* _WHAT YOU ARE ASKED TO DO_: For this exercise, report every line of the material that includes "like".

* _EXTRACTED ENTRIES_:
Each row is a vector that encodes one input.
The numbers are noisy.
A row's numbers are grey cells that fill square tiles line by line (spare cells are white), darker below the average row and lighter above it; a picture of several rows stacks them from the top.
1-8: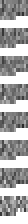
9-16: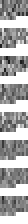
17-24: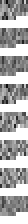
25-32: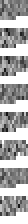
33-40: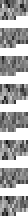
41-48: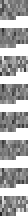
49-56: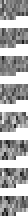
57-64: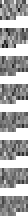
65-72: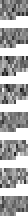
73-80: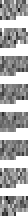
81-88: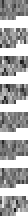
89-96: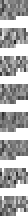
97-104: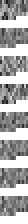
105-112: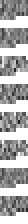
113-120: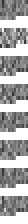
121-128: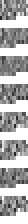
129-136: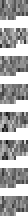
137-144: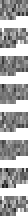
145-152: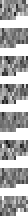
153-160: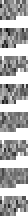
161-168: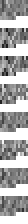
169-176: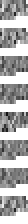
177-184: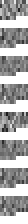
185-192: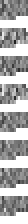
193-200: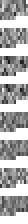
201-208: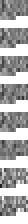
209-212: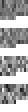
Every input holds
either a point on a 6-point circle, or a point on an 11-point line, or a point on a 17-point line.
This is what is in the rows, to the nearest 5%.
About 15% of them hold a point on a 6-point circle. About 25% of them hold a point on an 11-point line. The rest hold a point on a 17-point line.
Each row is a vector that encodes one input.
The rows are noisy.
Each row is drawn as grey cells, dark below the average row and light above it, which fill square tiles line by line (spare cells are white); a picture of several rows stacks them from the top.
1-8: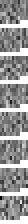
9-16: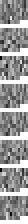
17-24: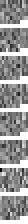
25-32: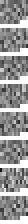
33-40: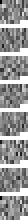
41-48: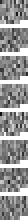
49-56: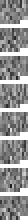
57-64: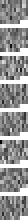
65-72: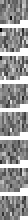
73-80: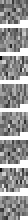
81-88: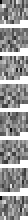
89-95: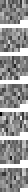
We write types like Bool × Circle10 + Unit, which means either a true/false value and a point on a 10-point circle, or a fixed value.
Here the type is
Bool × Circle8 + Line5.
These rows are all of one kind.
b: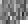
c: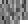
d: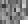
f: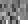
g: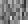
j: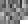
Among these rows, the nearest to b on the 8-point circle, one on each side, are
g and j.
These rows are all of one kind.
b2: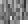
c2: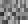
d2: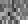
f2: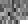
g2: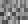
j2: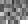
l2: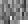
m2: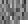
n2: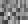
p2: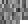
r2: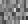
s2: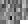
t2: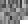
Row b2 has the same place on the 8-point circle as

==

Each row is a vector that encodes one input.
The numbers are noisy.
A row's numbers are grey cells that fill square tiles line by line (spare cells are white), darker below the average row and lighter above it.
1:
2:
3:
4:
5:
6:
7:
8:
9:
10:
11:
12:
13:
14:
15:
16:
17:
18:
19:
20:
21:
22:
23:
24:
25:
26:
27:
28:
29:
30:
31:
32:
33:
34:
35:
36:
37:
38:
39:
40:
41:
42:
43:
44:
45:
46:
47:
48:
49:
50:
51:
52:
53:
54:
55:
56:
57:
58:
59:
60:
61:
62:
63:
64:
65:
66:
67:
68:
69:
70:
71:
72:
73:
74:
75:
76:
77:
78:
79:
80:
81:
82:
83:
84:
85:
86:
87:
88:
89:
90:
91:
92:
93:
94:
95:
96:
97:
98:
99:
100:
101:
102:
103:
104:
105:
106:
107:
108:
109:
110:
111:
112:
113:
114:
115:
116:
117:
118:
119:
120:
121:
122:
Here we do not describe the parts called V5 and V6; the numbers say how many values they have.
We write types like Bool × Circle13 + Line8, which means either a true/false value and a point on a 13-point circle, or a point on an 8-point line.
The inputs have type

* _THE ANSWER_:
We write types like Bool × Circle10 + Unit, which means either a true/false value and a point on a 10-point circle, or a fixed value.
We write types like Bool × Circle13 + Line8, which means either a true/false value and a point on a 13-point circle, or a point on an 8-point line.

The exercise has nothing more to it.